▶ _INPUT FOR THIS TASK_:
*** Begin section ***

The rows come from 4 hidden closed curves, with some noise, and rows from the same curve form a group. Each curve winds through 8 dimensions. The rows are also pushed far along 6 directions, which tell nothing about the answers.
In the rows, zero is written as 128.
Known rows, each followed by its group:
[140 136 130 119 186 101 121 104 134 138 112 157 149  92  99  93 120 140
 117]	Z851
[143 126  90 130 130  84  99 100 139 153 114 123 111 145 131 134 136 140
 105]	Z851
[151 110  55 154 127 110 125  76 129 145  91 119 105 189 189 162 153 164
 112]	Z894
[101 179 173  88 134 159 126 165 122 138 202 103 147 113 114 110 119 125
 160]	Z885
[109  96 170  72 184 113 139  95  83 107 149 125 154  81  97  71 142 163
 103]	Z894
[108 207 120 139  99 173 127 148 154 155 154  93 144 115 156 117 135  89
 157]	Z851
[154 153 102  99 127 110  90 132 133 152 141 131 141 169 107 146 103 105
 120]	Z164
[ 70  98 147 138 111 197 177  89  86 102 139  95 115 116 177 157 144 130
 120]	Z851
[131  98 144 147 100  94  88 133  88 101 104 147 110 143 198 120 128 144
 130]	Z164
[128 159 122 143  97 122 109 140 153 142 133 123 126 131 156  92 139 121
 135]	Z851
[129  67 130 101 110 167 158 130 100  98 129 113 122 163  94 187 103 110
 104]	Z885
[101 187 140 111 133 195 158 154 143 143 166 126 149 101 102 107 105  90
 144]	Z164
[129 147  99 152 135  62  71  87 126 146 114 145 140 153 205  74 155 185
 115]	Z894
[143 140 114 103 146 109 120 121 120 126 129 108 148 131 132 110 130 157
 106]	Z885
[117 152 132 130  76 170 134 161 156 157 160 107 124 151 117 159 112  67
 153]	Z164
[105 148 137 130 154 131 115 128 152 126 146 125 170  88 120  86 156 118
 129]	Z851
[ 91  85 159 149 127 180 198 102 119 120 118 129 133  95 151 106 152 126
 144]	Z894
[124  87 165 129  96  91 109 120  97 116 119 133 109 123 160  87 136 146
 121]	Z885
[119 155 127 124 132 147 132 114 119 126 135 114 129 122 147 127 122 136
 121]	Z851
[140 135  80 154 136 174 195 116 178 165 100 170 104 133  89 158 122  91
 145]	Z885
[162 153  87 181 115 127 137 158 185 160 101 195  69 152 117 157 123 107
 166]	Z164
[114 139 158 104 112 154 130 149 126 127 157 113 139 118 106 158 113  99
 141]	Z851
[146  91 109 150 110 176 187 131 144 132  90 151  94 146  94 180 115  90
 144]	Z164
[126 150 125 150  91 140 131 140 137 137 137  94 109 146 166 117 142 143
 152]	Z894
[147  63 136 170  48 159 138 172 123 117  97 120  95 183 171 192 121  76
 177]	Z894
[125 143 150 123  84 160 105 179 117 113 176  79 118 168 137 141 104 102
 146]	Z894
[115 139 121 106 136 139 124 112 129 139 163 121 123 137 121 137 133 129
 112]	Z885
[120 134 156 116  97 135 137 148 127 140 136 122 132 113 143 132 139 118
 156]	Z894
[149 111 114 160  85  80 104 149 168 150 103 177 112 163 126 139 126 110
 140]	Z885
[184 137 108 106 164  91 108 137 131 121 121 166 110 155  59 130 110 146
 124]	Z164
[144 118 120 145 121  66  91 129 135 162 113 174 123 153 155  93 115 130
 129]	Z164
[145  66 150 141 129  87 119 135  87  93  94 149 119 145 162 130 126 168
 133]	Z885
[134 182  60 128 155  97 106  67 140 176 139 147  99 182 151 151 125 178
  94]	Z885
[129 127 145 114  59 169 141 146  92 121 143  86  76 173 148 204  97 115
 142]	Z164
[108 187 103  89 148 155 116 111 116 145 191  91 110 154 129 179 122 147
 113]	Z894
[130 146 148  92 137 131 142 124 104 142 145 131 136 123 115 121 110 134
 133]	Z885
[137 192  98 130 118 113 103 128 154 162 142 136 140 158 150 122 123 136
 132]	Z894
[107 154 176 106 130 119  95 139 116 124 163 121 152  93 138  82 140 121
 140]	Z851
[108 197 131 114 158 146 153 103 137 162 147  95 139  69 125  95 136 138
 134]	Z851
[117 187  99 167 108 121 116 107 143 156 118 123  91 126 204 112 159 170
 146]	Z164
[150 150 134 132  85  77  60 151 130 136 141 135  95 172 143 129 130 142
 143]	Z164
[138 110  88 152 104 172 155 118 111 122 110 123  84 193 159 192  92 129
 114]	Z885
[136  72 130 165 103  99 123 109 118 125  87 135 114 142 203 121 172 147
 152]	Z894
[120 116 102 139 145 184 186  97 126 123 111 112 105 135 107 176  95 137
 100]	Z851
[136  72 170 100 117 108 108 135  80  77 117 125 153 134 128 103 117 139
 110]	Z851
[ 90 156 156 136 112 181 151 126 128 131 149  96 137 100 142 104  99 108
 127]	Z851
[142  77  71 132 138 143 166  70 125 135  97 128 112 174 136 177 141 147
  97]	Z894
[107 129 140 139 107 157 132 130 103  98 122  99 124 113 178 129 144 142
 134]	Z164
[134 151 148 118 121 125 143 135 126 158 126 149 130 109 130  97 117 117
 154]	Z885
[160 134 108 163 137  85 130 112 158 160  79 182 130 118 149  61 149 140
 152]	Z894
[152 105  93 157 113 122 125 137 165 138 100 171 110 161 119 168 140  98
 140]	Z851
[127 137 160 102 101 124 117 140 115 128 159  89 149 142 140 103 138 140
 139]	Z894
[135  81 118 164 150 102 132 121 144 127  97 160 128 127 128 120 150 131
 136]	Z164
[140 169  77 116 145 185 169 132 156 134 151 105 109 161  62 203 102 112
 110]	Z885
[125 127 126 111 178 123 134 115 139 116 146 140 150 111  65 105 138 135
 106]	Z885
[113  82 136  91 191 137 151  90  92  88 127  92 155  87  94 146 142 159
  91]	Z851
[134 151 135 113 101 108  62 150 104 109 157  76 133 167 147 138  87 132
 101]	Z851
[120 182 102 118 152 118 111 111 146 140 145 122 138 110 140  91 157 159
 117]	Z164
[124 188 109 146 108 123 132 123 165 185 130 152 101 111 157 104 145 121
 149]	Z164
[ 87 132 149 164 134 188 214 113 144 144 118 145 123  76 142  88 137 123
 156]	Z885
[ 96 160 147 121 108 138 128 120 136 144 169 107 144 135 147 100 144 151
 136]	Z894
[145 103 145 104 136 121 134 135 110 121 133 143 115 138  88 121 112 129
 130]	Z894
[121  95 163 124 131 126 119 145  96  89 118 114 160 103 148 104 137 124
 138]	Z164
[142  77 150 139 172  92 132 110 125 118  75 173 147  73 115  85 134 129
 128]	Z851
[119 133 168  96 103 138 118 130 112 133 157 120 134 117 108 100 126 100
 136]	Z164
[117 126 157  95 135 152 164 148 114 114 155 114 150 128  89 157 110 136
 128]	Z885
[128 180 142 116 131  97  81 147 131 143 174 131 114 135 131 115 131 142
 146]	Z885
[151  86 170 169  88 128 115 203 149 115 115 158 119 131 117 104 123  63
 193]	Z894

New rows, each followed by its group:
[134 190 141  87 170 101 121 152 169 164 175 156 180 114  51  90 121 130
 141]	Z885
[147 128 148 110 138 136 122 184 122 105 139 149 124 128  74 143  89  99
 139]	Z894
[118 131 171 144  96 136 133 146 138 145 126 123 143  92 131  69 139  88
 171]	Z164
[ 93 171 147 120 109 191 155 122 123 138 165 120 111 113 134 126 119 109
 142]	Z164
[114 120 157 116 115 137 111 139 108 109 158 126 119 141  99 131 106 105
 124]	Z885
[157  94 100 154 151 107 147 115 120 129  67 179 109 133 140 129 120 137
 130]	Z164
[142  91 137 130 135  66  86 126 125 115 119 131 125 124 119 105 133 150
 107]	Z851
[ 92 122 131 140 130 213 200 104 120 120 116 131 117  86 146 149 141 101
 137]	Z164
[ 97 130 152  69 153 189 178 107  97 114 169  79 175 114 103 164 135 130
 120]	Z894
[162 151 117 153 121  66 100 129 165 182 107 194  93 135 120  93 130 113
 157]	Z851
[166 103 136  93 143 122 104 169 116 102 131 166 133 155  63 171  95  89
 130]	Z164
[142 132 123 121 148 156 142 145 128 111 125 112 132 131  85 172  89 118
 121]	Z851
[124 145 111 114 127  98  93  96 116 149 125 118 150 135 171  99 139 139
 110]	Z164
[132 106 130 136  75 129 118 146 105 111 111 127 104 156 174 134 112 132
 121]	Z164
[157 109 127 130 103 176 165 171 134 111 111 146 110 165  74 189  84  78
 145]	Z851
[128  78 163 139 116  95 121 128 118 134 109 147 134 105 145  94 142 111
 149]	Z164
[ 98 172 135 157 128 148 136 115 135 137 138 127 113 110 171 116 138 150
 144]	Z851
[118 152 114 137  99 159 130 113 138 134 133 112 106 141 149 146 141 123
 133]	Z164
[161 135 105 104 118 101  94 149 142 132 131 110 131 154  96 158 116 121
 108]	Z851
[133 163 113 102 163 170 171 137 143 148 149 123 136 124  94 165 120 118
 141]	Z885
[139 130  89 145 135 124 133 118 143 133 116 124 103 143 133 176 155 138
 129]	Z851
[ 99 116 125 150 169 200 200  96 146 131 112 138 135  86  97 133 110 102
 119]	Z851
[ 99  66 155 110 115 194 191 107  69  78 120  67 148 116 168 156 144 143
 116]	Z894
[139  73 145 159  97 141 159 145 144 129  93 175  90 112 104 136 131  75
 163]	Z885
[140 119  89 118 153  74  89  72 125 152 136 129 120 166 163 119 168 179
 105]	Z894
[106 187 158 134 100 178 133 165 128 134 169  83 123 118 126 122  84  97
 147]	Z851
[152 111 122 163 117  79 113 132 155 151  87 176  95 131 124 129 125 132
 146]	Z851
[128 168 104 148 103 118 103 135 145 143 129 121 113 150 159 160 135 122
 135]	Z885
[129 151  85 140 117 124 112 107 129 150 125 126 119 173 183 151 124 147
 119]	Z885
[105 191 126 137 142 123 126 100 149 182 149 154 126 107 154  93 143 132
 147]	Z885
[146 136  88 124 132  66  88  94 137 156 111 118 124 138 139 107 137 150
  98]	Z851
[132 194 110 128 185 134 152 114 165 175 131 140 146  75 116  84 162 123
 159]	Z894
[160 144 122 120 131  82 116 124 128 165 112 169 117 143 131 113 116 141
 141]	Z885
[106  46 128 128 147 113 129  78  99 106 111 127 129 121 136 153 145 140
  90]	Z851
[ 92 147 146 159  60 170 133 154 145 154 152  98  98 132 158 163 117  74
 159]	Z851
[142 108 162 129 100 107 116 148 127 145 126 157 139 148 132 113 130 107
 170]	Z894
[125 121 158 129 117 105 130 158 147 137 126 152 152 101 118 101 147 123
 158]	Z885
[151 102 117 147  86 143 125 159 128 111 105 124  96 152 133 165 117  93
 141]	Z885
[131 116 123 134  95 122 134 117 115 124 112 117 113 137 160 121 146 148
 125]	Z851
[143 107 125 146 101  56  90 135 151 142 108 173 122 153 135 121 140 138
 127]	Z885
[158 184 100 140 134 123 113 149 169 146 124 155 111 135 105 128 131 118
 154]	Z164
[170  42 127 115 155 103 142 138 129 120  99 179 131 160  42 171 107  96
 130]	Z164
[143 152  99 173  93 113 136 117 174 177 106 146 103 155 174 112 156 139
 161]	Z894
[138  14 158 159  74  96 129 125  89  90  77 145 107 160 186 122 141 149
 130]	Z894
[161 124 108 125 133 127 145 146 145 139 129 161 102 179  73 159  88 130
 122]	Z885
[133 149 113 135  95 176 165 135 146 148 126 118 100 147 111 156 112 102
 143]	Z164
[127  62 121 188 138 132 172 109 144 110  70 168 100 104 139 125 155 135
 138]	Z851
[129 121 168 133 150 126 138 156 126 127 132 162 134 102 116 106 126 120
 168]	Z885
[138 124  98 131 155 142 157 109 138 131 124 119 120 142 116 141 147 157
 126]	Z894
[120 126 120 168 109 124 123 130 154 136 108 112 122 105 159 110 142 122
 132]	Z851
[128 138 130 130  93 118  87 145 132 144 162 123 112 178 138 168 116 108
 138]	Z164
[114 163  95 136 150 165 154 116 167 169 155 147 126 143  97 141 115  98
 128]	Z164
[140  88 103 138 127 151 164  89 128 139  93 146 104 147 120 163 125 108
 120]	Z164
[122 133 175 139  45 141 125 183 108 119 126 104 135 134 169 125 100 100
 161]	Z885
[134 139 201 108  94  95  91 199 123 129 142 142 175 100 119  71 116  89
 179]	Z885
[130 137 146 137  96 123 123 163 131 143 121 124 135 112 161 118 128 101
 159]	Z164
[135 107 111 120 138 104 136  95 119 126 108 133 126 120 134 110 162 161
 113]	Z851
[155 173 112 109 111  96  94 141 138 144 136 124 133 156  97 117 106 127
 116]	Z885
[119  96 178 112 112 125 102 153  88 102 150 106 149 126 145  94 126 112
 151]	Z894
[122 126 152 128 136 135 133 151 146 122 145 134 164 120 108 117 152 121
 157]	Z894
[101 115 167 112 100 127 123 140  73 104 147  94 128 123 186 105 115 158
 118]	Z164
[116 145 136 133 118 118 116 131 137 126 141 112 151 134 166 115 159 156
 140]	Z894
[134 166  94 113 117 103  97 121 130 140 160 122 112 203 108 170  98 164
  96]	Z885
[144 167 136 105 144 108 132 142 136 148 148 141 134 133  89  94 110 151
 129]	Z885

*** End section ***
*** Begin section ***

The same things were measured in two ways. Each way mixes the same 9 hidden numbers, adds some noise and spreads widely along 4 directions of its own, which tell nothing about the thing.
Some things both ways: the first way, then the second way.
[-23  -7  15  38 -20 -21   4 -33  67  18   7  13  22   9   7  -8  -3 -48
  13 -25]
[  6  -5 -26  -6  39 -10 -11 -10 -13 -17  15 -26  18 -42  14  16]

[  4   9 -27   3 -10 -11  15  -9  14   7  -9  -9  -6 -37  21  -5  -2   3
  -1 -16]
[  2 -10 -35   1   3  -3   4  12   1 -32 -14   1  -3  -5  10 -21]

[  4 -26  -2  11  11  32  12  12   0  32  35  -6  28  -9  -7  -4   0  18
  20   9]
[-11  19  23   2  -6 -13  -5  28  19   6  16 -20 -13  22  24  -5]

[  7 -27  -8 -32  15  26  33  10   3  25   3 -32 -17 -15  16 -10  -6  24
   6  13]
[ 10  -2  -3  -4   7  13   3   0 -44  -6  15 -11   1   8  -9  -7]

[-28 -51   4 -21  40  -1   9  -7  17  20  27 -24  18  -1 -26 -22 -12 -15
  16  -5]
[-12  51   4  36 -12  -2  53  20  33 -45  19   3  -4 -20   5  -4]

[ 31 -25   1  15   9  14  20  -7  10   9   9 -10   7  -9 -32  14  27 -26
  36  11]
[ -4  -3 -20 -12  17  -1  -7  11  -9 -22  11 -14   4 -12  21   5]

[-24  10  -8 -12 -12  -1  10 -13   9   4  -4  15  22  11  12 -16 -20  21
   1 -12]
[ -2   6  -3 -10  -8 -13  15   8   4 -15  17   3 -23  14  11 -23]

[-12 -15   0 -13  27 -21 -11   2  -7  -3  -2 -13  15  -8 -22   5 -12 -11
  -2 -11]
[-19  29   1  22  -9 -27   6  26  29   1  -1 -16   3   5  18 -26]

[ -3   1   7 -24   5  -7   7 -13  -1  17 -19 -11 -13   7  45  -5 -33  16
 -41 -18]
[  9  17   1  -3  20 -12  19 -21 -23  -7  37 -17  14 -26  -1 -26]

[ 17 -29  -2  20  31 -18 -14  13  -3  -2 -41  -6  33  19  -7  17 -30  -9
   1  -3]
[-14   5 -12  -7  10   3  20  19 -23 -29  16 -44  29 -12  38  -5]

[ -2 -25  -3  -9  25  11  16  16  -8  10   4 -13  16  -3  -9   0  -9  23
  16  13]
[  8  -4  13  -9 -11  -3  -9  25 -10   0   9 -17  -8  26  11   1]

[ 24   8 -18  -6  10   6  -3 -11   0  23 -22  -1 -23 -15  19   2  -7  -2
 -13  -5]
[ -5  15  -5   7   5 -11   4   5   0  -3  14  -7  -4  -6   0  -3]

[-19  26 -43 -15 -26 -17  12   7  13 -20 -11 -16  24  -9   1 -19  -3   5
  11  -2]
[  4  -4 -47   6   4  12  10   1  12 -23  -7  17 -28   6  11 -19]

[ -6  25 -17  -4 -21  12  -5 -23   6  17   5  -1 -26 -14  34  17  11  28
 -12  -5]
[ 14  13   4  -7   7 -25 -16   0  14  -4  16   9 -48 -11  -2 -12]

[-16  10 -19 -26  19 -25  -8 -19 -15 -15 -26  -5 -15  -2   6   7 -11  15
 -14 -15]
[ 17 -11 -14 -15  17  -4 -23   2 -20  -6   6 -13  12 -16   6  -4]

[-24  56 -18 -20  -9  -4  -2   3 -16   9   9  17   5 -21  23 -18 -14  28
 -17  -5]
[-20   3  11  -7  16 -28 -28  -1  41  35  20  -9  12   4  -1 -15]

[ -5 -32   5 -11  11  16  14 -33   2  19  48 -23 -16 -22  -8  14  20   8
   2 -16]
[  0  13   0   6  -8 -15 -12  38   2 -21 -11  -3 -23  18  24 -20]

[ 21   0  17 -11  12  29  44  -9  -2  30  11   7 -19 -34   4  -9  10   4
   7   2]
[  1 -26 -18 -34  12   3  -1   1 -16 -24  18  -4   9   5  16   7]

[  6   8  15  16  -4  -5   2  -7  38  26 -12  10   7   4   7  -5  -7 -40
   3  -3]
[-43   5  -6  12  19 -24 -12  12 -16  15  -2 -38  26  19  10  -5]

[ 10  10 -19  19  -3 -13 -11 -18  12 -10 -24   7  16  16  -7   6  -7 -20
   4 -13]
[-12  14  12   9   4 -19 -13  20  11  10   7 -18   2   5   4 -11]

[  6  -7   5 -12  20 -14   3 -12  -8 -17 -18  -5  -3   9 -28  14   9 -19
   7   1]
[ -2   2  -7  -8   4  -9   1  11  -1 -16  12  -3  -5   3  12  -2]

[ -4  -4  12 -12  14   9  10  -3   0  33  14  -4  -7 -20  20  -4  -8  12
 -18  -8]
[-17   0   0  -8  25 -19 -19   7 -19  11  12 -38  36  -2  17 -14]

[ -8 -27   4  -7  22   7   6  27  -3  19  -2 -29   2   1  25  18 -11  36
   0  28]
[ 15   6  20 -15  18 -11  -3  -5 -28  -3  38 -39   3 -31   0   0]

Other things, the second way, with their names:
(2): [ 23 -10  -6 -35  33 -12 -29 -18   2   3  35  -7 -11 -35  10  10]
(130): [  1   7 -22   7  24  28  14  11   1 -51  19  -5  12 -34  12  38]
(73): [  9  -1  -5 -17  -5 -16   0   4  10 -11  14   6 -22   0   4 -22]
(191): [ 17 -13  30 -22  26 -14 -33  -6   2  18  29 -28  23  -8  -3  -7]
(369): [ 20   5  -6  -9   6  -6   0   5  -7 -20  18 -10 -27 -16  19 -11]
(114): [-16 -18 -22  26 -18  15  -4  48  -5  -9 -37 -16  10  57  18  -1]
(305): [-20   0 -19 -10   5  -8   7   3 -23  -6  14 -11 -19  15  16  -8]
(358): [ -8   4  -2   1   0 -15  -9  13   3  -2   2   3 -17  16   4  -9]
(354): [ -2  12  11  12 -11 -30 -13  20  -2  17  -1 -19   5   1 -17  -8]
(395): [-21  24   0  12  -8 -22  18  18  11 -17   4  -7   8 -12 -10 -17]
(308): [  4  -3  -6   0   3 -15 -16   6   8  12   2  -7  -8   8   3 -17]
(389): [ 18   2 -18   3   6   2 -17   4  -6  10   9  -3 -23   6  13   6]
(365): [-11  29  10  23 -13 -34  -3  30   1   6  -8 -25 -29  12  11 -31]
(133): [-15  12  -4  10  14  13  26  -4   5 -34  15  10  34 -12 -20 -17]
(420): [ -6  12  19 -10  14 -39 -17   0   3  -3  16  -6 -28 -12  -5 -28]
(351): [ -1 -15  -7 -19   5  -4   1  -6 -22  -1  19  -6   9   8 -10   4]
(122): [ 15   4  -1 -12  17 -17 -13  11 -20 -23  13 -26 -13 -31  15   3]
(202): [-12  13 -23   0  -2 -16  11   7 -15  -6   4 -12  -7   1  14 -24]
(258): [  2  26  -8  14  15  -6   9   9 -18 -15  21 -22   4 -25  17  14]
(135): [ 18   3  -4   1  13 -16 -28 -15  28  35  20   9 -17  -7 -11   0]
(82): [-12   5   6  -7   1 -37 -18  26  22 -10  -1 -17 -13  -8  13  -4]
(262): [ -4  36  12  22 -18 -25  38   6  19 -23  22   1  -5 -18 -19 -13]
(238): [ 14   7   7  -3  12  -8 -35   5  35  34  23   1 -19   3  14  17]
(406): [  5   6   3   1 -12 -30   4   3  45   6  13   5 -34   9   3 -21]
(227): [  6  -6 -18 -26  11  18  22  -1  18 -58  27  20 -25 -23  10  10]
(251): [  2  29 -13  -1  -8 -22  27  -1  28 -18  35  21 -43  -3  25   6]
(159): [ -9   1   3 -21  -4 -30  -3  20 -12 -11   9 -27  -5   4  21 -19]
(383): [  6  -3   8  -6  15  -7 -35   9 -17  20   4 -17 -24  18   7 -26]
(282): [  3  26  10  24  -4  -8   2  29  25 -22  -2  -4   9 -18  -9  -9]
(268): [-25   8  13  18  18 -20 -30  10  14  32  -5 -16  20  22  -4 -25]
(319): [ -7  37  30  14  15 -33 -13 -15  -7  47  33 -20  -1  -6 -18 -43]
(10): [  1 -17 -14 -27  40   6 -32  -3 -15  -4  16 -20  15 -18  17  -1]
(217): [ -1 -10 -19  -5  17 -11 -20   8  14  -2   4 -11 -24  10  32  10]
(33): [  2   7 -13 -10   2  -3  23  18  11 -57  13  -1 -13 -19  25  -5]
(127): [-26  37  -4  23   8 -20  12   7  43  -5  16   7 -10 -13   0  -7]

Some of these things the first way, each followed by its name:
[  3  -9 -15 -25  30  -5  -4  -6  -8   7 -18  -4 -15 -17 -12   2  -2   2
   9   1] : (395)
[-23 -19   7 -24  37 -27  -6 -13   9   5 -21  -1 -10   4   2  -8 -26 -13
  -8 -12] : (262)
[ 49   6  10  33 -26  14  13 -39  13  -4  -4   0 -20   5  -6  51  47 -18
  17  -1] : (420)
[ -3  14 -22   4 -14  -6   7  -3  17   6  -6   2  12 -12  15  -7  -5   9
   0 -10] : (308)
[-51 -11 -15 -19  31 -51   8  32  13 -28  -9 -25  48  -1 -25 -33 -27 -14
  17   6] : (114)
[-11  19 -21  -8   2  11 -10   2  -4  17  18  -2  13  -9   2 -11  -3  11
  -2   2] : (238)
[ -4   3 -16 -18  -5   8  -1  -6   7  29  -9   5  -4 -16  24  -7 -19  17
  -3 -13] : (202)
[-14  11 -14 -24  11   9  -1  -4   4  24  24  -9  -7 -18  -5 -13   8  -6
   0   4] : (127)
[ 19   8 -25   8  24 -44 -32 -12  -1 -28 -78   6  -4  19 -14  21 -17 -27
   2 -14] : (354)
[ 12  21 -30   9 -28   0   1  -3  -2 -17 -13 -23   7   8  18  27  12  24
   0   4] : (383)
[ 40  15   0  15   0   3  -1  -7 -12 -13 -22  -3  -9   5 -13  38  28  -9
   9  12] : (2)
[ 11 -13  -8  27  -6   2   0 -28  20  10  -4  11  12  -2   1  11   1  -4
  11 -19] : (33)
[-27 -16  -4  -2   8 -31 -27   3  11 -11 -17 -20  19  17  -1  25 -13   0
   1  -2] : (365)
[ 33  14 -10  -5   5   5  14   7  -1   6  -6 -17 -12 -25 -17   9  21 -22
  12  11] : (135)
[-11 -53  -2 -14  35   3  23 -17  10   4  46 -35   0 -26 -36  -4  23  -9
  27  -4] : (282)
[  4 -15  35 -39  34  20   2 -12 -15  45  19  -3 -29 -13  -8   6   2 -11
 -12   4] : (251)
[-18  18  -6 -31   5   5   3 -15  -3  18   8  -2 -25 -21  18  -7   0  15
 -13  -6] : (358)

*** End section ***

▶ _EXERCISE_: Please go through the data and copy each line containing the word "along".

▶ _OUTPUT FOR THIS EXERCISE_:
The rows come from 4 hidden closed curves, with some noise, and rows from the same curve form a group. Each curve winds through 8 dimensions. The rows are also pushed far along 6 directions, which tell nothing about the answers.
The same things were measured in two ways. Each way mixes the same 9 hidden numbers, adds some noise and spreads widely along 4 directions of its own, which tell nothing about the thing.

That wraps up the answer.